DATA RECORDS –
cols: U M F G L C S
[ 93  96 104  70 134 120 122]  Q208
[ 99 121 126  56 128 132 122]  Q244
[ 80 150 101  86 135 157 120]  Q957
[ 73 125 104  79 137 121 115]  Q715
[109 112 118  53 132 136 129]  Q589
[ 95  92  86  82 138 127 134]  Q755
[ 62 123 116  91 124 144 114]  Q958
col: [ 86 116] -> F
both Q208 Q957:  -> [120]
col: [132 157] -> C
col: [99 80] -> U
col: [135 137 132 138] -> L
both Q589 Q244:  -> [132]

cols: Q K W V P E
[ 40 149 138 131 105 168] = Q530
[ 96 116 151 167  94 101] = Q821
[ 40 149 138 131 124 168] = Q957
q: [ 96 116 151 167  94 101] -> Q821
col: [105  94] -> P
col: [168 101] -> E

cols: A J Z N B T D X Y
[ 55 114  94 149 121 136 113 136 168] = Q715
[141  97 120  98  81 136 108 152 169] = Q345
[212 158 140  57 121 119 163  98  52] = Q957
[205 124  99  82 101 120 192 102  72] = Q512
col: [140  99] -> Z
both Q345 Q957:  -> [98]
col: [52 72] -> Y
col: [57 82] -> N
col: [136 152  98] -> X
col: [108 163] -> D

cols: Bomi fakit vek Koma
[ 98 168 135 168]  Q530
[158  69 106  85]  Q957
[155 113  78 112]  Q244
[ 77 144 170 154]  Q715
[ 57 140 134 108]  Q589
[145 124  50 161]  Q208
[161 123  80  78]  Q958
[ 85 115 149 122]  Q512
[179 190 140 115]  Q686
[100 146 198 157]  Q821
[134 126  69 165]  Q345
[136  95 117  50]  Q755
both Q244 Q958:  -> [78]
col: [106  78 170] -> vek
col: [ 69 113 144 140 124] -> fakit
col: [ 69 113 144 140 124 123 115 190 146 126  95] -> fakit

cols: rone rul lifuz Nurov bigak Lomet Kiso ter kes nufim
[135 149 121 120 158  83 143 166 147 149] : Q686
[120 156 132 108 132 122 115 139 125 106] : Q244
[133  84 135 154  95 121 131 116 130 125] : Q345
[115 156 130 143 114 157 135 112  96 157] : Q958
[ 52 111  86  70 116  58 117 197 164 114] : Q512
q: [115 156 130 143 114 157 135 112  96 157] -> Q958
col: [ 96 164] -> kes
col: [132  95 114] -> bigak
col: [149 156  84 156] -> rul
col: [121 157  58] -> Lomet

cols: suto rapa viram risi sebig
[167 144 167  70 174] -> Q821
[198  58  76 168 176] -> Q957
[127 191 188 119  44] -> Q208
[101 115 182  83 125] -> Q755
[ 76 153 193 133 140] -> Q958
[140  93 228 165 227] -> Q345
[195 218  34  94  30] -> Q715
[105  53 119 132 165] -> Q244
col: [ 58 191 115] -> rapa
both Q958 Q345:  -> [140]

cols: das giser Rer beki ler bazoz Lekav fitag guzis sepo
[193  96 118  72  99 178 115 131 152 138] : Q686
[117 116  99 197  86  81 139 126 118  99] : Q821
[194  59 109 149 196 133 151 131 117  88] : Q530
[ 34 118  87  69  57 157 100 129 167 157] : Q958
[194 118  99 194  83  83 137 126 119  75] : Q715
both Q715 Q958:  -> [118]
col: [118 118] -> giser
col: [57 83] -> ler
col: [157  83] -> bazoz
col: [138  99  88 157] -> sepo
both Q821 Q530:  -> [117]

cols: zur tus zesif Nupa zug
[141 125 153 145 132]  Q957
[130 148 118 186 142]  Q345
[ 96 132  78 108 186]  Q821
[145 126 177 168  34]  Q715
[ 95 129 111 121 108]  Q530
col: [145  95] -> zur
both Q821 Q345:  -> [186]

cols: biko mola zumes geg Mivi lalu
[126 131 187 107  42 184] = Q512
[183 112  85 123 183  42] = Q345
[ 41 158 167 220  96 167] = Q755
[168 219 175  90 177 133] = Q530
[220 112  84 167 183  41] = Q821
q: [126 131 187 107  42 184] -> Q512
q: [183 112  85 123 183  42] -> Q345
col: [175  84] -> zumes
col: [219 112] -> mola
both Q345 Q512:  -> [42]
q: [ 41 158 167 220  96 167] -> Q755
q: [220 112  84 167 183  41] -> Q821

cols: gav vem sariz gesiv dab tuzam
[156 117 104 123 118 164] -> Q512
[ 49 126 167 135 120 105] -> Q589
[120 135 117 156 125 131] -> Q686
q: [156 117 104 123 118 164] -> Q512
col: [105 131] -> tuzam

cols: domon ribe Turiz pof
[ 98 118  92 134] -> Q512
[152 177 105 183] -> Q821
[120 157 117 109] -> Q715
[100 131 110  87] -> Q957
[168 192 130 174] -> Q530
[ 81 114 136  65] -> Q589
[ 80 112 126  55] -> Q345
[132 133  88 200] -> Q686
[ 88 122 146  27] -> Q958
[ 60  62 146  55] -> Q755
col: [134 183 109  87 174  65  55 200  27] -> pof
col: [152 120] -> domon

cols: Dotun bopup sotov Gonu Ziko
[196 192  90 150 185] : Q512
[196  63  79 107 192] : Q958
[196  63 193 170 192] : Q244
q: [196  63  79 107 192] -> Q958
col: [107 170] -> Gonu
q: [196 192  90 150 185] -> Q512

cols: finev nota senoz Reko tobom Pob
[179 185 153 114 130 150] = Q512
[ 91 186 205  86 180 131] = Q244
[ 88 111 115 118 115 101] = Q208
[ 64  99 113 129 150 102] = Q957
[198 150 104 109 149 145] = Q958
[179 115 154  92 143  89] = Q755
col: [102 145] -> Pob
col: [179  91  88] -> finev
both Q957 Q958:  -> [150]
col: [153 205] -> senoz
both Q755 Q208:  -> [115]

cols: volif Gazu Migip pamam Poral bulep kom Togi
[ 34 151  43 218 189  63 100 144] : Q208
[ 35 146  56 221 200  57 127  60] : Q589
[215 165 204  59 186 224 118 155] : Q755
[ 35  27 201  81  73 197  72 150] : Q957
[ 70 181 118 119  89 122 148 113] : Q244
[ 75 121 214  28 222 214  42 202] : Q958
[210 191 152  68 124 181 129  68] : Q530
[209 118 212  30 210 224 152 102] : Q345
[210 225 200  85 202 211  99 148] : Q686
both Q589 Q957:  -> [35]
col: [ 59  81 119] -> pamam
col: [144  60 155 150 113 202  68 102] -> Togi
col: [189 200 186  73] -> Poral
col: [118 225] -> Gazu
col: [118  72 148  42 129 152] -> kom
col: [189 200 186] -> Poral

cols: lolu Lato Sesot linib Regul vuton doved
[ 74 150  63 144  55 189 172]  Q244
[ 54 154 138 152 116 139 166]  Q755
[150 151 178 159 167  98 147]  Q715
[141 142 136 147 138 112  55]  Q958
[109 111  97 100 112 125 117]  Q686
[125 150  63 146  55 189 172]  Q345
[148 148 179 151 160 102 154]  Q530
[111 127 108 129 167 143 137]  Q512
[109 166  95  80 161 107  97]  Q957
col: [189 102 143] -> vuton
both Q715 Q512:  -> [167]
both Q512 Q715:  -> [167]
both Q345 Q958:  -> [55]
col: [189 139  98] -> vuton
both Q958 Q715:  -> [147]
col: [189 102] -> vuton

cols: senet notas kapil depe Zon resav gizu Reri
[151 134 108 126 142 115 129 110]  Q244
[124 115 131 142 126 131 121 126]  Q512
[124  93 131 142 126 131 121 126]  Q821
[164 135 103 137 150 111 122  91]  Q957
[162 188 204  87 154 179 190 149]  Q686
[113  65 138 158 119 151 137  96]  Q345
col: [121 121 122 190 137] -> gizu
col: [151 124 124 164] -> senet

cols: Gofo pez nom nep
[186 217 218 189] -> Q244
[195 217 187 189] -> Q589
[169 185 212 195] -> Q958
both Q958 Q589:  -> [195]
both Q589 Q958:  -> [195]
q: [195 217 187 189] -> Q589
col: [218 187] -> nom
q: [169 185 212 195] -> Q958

--

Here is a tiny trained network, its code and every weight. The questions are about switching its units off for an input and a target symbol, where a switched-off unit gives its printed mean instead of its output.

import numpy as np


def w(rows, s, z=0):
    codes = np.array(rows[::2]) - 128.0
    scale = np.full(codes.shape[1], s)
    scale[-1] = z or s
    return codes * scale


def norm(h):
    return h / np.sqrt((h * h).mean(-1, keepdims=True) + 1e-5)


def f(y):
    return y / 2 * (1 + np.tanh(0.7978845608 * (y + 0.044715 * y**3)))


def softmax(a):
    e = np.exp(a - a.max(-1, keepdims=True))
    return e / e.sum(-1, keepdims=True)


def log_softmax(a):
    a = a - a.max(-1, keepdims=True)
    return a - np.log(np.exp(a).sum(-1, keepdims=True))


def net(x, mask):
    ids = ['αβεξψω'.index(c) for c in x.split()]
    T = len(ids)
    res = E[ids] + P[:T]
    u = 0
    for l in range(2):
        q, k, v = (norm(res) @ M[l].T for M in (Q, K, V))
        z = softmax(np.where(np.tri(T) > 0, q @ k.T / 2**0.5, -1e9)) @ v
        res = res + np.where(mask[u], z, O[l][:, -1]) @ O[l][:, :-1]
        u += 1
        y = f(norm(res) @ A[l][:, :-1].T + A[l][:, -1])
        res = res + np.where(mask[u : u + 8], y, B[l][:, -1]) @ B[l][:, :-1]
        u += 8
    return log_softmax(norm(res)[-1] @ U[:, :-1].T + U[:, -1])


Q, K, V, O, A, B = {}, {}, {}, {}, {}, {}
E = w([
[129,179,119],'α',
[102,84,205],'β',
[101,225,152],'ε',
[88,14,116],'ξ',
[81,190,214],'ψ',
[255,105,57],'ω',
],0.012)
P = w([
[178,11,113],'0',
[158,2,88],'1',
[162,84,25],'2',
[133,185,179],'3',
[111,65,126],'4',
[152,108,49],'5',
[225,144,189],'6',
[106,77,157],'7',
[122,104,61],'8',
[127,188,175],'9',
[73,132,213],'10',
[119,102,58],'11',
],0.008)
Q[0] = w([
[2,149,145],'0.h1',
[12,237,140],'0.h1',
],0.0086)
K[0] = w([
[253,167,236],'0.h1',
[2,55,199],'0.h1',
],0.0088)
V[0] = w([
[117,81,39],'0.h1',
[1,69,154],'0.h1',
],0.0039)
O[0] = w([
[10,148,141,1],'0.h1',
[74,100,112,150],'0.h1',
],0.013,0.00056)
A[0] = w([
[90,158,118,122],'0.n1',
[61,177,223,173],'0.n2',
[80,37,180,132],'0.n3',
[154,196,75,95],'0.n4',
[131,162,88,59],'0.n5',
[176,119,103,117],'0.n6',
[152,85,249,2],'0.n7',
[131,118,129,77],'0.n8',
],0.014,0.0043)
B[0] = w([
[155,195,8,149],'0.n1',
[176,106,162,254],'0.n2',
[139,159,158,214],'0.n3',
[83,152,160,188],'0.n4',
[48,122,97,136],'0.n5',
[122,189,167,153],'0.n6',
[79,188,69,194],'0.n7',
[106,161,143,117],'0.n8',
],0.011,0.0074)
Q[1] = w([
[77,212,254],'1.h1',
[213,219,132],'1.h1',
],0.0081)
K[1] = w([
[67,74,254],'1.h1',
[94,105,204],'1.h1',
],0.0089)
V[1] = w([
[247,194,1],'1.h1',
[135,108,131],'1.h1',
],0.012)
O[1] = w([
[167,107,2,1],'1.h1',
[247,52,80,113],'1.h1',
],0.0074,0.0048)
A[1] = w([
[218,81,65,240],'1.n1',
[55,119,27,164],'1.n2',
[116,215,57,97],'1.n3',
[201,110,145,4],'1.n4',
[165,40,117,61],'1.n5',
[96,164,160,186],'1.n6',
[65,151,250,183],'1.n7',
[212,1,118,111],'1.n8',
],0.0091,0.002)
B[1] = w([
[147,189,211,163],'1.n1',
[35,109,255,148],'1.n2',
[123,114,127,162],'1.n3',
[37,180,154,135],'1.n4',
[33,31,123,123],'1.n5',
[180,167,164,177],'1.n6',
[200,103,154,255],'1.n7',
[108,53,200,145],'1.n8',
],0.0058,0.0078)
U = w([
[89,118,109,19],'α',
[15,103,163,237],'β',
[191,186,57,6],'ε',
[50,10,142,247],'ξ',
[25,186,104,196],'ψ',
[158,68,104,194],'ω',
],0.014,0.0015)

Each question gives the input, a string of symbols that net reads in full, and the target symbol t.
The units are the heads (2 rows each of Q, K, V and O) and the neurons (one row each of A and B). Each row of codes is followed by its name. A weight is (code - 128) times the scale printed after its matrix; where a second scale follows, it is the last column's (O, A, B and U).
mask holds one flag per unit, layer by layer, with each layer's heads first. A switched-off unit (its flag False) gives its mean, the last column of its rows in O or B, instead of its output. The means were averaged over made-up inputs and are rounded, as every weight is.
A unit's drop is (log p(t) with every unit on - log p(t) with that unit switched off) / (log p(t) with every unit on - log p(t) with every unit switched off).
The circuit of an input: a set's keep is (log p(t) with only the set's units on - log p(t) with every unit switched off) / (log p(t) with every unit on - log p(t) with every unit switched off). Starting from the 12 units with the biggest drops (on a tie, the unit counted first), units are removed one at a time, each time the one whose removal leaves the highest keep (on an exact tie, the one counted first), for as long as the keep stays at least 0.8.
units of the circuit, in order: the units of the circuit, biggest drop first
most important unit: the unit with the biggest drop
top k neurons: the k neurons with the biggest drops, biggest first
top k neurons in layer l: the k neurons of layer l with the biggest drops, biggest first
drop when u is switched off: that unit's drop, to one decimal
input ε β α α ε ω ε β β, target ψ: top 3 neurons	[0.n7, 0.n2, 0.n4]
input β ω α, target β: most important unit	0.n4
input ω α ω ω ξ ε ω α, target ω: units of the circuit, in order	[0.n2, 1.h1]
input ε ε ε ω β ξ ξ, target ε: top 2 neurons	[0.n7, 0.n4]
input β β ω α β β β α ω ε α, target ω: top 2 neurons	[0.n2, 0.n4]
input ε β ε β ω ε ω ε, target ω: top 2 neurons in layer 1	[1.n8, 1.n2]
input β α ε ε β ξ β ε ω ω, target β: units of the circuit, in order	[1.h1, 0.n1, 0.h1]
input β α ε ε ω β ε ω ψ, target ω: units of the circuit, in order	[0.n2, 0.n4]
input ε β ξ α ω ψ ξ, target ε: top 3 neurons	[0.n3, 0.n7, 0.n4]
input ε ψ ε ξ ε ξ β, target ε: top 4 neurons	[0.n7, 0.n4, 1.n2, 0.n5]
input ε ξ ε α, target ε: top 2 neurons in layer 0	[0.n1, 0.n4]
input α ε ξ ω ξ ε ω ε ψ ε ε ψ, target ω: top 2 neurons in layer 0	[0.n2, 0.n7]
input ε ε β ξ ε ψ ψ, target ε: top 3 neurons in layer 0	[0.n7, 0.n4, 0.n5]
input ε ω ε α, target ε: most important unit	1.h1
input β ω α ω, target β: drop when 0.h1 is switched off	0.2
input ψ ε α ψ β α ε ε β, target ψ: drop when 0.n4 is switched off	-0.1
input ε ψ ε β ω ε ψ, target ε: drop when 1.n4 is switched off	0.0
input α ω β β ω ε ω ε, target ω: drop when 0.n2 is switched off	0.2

WHAT THE TASK REQUIRES – From the records above, print exactly the lines that run from the line with "137 126 119" to the line with "[100 131 110", inclusive.

COMPLETED EXERCISE –
[194 118  99 194  83  83 137 126 119  75] : Q715
both Q715 Q958:  -> [118]
col: [118 118] -> giser
col: [57 83] -> ler
col: [157  83] -> bazoz
col: [138  99  88 157] -> sepo
both Q821 Q530:  -> [117]

cols: zur tus zesif Nupa zug
[141 125 153 145 132]  Q957
[130 148 118 186 142]  Q345
[ 96 132  78 108 186]  Q821
[145 126 177 168  34]  Q715
[ 95 129 111 121 108]  Q530
col: [145  95] -> zur
both Q821 Q345:  -> [186]

cols: biko mola zumes geg Mivi lalu
[126 131 187 107  42 184] = Q512
[183 112  85 123 183  42] = Q345
[ 41 158 167 220  96 167] = Q755
[168 219 175  90 177 133] = Q530
[220 112  84 167 183  41] = Q821
q: [126 131 187 107  42 184] -> Q512
q: [183 112  85 123 183  42] -> Q345
col: [175  84] -> zumes
col: [219 112] -> mola
both Q345 Q512:  -> [42]
q: [ 41 158 167 220  96 167] -> Q755
q: [220 112  84 167 183  41] -> Q821

cols: gav vem sariz gesiv dab tuzam
[156 117 104 123 118 164] -> Q512
[ 49 126 167 135 120 105] -> Q589
[120 135 117 156 125 131] -> Q686
q: [156 117 104 123 118 164] -> Q512
col: [105 131] -> tuzam

cols: domon ribe Turiz pof
[ 98 118  92 134] -> Q512
[152 177 105 183] -> Q821
[120 157 117 109] -> Q715
[100 131 110  87] -> Q957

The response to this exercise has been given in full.